▸ **Brief**: Of the lines below, write out exactly those from the line with "x49: [181 108" through the line with "x53: [109 121", both included, and skip the rest.

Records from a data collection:
>>>>
Each row below holds a small network's activations on one input, seen along a few directions.
In each table, some parts of the input vary, and every possible input appears once, in random order.
A made-up example of a description, with smaller parts first: one of 8 places around a ring, together with either a single point or one of 9 places around a ring or (one of 2 separate values, together with one of 6 places along a line).
Shared parts are said once, and a part with two or three values counts as separate values.
In the rows, 128 means zero.

Other details of the inputs shift rows strongly along two fixed directions, in all tables alike. That doesn't count.

Table:
x1: [108 122 124 135 141 136 129 115 120 123 144 141 127 140]
x2: [121 156 161 145 150 127 105 148 113 105  96 141 125  71]
x3: [178 105 129 119 124 107 142 127 135 130 119  78 113 132]
x4: [223 126 180 145 142 106 126 149 121 106  70  65 114  74]
x5: [102 133 124 137 116 141 129 118 119 143 150 152 137 145]
x6: [116 120 117 113 117 136 122 123 133 133 132 138 125 164]
x7: [111 143 128 127 113 135 130 123 127 137 140 143 139 125]
x8: [145 159 176 172 140 137 116 142 106 114  99 144 131  85]
x9: [171 118 137 118  94 124 141 126 133 145 122  94 133 138]
x10: [147 141 175 164 157 129 113 138 100  99 101 127 119  75]
x11: [196 106 105  82  98  98 143 142 174 147 104  58 122 159]
x12: [116 127 121 138 133 134 133 123 124 125 134 141 131 142]
x13: [113 125 121 139 133 135 134 123 125 126 137 143 132 142]
x14: [114 121 115 124 139 126 130 122 134 128 143 137 129 132]
x15: [106 121 124 136 141 136 131 115 122 123 147 142 128 140]
x16: [117 125 122 138 133 133 134 124 125 126 135 140 131 142]
x17: [101 120 111 113 115 140 119 117 123 134 143 139 119 156]
x18: [194 110 113 109 116 102 148 139 160 140 109  71 130 137]
x19: [100 139 126 121 112 135 126 123 123 138 147 148 145 126]
x20: [108 124 119 119 123 132 132 123 132 129 132 139 123 158]
x21: [141 159 169 146 143 134 115 159 105 104 107 137 141  70]
x22: [106 118 125 135 138 131 130 115 115 123 149 137 118 132]
x23: [129 149 162 151 153 134 105 149 116 107  93 137 125  66]
x24: [102 132 106 109 122 125 117 127 136 132 138 131 124 136]
x25: [191 106 117 105 122 101 145 131 154 138 112  74 124 136]
x26: [107 143 114 129 121 131 132 125 130 141 144 148 136 134]
x27: [144 154 165 162 155 129 113 148 117 102  92 139 136  75]
x28: [ 97 121 108 116 119 133 131 119 123 133 143 138 116 153]
x29: [112 120 114 125 139 127 130 121 134 128 144 137 130 132]
x30: [181 107 118 106 123 103 141 128 143 135 118  75 115 125]
x31: [114 127 110 126 132 128 132 125 135 128 136 142 135 136]
x32: [109 141 118 125 118 131 127 126 130 144 144 142 145 131]
x33: [180 108 119 109 124 101 141 129 145 135 120  74 115 124]
x34: [ 98 125 129 132 108 140 127 118 115 144 154 152 143 144]
x35: [106 146 118 134 122 132 132 122 126 139 142 150 137 132]
x36: [102 114 109 121 124 138 132 119 126 136 141 135 117 150]
x37: [143 149 172 168 155 136 116 143 106 100  94 142 133  86]
x38: [197  97  99  74  93 101 140 136 176 153 106  62 123 167]
x39: [107 134 133 138 110 143 132 117 118 136 144 150 131 138]
x40: [113 128 121 119 122 135 126 127 132 127 130 135 124 157]
x41: [143 155 176 155 145 138 103 150 103 101  85 126 120  78]
x42: [107 120 123 133 140 137 130 114 120 124 145 144 127 142]
x43: [113 123 114 125 140 127 128 120 132 127 142 138 129 132]
x44: [108 126 111 110 124 124 128 128 145 130 132 139 128 146]
x45: [118 127 112 128 132 125 133 128 138 129 135 137 135 134]
x46: [107 134 124 120 111 128 125 125 127 144 147 140 151 128]
x47: [106 138 127 145 120 139 133 117 118 136 142 155 130 141]
x48: [ 98 123 116 122 116 148 136 125 112 131 163 152 131 153]
x49: [181 108 117 108 122 101 140 128 145 136 118  74 115 125]
x50: [127 155 167 143 147 133  94 149 111 105  93 140 128  69]
x51: [113 119 111 115 127 131 129 127 148 132 131 135 128 143]
x52: [100 122 115 127 140 125 126 117 123 125 152 140 122 122]
x53: [109 121 124 135 140 135 131 116 122 124 145 140 127 141]
x54: [113 118 120 124 127 138 133 123 135 131 129 136 124 153]
Description of these inputs: one of 2 separate values, together with either a single point or one of 6 places along a line or (one of 4 places along a line, together with one of 5 places along a line).
Changing only the choice among 2 separate values turns x40 into x11. The same change can be made to x54. Which row results?
> x51
Which other rows does x1 become when the place on the line of 4 takes its other values? List them by row number.
> x15, x42, x53
Which other rows does x34 become when the place on the line of 6 takes its other values? List them by row number.
> x5, x8, x9, x39, x47
Which other rows does x26 become when the place on the line of 6 takes its other values? List them by row number.
> x7, x19, x32, x35, x46
Which other rows does x17 become when the choice among 2 separate values takes its other values? List them by row number.
> x50

Table:
x55: [183 114 121 109 101 111 144 130 146 148 118  79 128 143]
x56: [ 91 142 119 121 125 137 116 132 128 129 135 156 134 126]
x57: [180 107 123 118 111 114 150 124 138 141 126  82 125 146]
x58: [ 94 146 124 128 119 137 121 129 127 135 138 158 140 129]
x59: [103 119 126 148 147 138 133 111 111 118 149 149 120 139]
x60: [ 89 134 115 118 139 131 114 129 130 121 137 153 126 123]
x61: [173  97 116 114 132 110 143 123 143 129 119  80 109 142]
x62: [ 97 117 119 138 154 134 127 115 119 114 144 149 116 131]
x63: [164 102 107 102 135 104 136 130 154 128 116  84 114 136]
x64: [ 90 135 115 120 141 130 116 129 131 121 138 154 128 123]
x65: [169 121 110  97 105 110 137 140 157 145 112  87 130 139]
x66: [102 120 127 147 146 139 132 111 108 118 149 149 118 140]
x67: [ 93 146 125 126 117 138 119 129 126 135 137 157 138 129]
x68: [199 175 245 205 173 133  99 170  82  74  44 118 131   7]
x69: [ 99 136 127 137 126 139 126 121 118 133 146 155 137 131]
x70: [ 90 121 114 124 154 130 117 122 127 114 139 149 117 126]
x71: [103 148 138 140 102 148 128 125 116 143 143 161 151 140]
x72: [186 126 132 112  77 121 146 134 143 159 116  85 142 154]
What do these inputs look like to the network?
> one of 2 separate values, together with either a single point or one of 8 places around a ring
Changing only the choice among 2 separate values turns x67 into x58. The same change can be made to x66. Which row results?
> x59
<<<<
▸ **Task answer**:
x49: [181 108 117 108 122 101 140 128 145 136 118  74 115 125]
x50: [127 155 167 143 147 133  94 149 111 105  93 140 128  69]
x51: [113 119 111 115 127 131 129 127 148 132 131 135 128 143]
x52: [100 122 115 127 140 125 126 117 123 125 152 140 122 122]
x53: [109 121 124 135 140 135 131 116 122 124 145 140 127 141]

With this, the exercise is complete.